• **To do**:
Where the line with "117 154 180" appears below, start writing out lines exactly, and finish with the line with "144 170 126", which is included; write out nothing else.

(Data extracted from a collection)
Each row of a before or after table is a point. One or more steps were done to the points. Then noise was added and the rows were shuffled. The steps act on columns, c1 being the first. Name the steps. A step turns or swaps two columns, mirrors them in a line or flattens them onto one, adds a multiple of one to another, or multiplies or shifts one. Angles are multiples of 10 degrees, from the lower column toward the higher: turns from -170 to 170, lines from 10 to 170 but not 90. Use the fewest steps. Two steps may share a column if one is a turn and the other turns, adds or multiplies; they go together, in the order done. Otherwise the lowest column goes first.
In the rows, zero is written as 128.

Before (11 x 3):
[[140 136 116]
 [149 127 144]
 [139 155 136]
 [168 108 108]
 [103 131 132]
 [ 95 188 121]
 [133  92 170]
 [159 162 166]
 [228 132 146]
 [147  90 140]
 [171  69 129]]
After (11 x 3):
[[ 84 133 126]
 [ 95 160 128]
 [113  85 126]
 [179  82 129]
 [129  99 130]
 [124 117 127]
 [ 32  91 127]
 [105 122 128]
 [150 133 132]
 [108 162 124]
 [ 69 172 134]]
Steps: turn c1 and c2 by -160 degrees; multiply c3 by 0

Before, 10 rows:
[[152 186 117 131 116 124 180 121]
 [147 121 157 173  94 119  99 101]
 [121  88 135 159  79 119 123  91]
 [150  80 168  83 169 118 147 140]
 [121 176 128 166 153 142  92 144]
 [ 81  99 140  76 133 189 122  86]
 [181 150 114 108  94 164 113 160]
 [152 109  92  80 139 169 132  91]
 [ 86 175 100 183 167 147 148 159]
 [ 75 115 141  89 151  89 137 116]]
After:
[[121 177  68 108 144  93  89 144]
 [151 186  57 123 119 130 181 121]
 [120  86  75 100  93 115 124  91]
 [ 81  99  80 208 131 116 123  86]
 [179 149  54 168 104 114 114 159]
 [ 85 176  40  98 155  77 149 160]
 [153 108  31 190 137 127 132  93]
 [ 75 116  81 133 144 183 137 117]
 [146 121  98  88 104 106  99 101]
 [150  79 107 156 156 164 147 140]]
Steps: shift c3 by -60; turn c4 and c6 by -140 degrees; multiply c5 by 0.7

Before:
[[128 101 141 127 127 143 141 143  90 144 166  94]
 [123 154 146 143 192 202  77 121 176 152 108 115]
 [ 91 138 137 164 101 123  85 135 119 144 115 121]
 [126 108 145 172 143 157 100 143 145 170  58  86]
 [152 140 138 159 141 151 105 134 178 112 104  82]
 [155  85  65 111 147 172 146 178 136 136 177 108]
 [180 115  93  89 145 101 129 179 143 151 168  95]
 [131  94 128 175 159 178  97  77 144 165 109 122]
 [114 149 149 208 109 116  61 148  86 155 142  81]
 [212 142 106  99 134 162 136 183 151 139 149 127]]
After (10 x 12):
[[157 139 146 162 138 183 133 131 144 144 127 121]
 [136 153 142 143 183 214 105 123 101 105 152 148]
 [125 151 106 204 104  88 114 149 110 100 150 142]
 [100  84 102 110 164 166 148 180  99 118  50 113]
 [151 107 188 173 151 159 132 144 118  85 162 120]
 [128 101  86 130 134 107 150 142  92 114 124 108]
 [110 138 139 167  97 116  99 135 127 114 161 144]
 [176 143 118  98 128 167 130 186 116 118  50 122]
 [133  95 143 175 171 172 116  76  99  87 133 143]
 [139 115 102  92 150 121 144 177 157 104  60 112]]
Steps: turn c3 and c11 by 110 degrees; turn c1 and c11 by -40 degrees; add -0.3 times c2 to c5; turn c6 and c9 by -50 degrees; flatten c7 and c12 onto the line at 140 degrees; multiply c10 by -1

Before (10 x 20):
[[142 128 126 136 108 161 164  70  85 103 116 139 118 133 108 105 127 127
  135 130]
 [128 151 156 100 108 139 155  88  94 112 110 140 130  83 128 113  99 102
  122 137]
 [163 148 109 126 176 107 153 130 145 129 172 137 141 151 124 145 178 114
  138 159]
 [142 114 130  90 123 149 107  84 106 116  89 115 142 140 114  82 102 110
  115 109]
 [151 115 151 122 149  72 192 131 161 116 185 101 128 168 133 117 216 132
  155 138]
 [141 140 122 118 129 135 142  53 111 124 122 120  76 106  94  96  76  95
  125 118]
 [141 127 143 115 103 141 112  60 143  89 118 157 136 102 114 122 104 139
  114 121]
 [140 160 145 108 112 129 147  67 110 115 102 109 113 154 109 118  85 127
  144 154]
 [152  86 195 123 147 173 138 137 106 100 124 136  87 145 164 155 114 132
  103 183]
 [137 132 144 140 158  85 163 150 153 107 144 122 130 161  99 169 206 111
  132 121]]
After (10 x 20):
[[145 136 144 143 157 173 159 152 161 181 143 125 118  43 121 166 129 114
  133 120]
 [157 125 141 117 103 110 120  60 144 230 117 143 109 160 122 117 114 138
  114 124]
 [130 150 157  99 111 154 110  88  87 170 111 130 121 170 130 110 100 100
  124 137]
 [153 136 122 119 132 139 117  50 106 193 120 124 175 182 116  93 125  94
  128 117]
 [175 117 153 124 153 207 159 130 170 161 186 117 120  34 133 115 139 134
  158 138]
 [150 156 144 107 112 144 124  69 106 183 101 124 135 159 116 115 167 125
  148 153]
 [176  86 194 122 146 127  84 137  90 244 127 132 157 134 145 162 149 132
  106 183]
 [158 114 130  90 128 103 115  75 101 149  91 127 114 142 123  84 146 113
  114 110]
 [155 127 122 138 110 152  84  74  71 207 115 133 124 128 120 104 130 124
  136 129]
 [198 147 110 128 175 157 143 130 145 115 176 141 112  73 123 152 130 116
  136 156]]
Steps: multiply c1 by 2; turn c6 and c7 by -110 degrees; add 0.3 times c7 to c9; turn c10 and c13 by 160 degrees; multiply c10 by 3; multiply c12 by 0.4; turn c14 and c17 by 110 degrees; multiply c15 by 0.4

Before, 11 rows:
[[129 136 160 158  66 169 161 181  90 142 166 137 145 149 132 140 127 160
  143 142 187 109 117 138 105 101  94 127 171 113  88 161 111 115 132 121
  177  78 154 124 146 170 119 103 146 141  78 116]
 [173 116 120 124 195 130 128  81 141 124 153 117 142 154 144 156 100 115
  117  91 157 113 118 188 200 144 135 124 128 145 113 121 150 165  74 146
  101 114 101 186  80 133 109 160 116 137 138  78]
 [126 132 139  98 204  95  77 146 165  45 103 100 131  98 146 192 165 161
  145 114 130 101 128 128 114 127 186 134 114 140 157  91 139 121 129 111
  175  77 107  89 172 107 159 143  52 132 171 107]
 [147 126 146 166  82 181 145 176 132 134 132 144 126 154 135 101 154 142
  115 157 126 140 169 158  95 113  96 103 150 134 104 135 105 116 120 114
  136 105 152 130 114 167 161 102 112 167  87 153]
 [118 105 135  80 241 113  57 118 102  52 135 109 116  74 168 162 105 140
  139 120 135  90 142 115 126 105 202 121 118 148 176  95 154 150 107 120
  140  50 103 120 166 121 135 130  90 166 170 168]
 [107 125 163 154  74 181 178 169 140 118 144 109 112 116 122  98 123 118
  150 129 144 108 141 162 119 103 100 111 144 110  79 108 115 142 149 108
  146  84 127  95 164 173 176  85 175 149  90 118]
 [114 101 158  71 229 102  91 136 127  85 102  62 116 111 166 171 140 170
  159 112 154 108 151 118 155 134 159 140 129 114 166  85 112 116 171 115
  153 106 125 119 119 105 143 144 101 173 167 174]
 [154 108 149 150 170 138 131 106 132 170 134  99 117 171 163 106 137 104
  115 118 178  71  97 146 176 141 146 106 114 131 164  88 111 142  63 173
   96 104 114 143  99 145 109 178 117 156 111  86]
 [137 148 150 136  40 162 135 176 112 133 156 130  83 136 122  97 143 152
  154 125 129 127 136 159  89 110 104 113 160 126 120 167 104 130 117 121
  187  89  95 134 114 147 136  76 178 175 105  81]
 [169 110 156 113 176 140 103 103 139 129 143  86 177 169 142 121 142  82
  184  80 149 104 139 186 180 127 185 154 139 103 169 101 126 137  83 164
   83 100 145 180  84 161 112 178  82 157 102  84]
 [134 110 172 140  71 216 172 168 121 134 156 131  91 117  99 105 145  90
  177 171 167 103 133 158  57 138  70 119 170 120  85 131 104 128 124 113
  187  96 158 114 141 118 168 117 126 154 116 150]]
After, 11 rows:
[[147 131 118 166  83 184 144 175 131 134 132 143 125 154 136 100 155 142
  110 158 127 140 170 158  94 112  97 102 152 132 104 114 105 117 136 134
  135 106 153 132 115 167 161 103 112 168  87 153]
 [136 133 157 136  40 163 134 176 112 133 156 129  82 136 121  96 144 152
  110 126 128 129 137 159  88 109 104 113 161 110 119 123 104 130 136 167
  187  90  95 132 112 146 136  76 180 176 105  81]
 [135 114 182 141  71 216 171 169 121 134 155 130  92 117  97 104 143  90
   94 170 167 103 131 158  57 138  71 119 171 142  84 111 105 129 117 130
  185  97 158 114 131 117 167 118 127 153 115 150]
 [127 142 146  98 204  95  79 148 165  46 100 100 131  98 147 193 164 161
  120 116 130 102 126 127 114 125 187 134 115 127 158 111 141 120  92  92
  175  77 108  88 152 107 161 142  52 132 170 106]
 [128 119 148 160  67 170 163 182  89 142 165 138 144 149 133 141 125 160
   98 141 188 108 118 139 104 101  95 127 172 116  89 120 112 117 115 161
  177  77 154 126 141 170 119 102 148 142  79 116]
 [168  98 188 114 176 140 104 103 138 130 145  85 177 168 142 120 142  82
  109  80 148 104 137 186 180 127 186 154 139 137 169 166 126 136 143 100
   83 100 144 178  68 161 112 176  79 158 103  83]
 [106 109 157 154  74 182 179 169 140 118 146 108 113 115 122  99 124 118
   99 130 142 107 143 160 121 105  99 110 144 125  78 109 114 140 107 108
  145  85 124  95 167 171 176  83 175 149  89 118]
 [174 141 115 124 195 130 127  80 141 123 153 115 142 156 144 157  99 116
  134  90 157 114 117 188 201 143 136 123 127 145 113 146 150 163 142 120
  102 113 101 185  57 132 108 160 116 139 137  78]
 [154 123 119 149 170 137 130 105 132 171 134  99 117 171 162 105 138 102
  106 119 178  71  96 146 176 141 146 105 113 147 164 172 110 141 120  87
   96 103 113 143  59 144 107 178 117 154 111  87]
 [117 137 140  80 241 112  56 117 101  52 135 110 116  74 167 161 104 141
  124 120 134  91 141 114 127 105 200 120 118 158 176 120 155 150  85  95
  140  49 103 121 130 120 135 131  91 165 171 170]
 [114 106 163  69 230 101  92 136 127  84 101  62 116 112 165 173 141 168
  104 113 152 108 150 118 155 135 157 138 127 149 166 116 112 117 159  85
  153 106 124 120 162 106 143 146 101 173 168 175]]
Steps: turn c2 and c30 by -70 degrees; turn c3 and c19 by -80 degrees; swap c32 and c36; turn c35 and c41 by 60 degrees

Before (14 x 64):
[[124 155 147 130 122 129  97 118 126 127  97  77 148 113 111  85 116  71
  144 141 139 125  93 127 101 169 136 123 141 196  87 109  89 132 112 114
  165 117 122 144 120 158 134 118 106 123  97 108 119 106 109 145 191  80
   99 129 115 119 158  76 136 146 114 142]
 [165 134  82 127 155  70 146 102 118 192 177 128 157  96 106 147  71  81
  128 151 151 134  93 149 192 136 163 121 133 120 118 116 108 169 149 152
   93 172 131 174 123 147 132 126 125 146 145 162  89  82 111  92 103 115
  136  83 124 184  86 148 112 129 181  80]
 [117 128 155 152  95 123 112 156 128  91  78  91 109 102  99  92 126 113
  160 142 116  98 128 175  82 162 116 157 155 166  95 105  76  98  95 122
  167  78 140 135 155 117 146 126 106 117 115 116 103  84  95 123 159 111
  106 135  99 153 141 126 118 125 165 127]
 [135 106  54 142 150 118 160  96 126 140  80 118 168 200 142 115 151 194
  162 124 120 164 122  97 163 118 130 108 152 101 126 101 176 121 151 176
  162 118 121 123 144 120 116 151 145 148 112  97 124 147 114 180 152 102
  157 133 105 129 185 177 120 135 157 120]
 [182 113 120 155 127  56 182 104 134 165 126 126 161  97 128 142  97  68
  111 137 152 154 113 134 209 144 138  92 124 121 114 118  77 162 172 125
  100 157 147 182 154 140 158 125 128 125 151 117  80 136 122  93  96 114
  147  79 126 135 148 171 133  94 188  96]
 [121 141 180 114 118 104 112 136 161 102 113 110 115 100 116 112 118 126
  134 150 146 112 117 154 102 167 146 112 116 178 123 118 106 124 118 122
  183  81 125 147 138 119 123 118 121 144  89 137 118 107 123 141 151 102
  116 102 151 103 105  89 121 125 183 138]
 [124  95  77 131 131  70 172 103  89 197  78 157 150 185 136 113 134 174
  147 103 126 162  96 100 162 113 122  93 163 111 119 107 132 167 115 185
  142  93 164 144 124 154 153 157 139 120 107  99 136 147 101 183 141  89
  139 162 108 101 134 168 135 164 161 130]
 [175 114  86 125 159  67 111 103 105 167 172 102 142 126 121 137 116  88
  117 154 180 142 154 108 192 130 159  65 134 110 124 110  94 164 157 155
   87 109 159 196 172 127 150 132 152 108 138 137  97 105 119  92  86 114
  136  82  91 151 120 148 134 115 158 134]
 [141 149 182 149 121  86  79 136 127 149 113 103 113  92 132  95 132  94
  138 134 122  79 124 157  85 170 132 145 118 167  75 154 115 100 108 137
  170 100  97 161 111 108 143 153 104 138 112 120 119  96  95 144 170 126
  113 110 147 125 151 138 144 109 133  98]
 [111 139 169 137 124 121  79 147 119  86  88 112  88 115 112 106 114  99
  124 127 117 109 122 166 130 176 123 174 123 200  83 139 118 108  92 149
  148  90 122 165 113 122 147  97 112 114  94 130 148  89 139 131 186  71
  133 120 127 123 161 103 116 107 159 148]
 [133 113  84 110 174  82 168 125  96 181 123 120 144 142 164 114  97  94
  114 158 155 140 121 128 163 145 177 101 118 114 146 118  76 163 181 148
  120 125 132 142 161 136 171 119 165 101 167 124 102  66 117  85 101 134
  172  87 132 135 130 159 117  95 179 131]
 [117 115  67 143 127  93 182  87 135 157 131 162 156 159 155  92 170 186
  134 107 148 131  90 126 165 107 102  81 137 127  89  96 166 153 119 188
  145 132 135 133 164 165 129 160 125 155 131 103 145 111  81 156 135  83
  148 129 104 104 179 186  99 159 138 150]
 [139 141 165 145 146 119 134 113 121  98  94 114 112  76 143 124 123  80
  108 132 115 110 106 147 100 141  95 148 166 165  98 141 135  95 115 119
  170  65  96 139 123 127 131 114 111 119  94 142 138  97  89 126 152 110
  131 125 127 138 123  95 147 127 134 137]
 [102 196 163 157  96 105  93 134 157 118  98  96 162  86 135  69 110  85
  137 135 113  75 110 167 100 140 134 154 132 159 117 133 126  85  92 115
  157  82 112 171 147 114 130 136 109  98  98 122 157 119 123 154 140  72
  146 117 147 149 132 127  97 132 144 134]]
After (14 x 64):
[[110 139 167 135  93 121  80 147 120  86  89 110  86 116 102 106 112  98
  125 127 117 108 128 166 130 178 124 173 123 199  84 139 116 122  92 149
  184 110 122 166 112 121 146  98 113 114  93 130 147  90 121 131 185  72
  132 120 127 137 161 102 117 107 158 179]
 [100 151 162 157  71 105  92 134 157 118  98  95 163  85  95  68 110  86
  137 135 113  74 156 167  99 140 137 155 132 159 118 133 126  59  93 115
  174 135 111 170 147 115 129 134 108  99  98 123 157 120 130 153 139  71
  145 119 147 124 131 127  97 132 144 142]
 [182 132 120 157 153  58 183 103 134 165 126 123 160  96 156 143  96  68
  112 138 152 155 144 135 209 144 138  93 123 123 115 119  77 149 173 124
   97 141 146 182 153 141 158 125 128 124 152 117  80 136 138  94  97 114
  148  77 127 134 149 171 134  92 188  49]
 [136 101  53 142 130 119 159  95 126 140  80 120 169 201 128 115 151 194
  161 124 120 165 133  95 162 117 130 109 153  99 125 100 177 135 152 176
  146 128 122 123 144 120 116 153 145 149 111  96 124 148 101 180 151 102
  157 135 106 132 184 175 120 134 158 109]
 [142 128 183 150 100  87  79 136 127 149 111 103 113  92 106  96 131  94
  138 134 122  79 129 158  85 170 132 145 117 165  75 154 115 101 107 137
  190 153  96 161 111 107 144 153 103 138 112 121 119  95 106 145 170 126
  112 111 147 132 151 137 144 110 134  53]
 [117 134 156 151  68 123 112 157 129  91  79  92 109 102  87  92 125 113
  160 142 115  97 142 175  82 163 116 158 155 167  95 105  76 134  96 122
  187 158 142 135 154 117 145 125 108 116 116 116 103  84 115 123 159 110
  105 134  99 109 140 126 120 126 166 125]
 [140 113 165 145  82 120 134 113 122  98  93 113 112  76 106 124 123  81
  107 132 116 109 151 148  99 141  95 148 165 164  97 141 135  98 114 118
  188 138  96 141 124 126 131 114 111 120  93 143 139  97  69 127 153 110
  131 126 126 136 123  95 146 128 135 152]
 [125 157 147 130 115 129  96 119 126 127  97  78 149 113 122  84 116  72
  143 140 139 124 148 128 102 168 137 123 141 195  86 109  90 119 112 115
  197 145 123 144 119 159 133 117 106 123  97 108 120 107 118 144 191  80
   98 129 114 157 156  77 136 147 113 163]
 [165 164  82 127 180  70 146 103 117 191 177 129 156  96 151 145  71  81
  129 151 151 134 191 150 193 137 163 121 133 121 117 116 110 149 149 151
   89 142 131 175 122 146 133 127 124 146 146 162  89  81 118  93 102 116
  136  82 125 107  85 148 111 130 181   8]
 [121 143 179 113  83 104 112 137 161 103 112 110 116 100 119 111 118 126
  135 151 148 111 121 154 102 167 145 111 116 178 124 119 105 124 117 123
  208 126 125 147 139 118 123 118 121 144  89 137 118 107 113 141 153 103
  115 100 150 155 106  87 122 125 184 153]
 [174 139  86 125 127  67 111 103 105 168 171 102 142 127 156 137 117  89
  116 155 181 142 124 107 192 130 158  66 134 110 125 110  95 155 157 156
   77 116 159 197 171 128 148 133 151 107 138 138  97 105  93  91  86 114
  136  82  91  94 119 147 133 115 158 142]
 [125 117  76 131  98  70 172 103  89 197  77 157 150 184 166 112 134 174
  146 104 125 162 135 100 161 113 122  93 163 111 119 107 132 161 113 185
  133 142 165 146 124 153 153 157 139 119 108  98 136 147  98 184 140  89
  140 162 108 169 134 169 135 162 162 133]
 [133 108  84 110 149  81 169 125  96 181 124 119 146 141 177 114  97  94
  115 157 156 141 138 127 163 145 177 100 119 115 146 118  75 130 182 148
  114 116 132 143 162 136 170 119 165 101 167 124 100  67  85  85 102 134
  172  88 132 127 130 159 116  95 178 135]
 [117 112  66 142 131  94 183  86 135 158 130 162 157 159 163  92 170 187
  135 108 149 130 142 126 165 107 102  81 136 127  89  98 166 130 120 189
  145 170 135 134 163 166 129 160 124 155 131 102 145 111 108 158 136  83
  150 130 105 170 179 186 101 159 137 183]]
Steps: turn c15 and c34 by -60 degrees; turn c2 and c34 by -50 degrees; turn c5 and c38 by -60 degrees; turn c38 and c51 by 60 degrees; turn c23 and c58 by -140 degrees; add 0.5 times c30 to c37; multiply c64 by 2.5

...

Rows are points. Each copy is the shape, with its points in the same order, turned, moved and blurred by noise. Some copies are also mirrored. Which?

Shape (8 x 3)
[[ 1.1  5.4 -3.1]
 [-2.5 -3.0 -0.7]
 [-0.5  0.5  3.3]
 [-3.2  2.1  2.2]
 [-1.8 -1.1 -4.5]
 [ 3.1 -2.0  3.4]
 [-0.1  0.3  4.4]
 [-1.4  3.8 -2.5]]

• **Response to this exercise**:
  117 154 180 142 154 108 192 130 159  65 134 110 124 110  94 164 157 155
   87 109 159 196 172 127 150 132 152 108 138 137  97 105 119  92  86 114
  136  82  91 151 120 148 134 115 158 134]
 [141 149 182 149 121  86  79 136 127 149 113 103 113  92 132  95 132  94
  138 134 122  79 124 157  85 170 132 145 118 167  75 154 115 100 108 137
  170 100  97 161 111 108 143 153 104 138 112 120 119  96  95 144 170 126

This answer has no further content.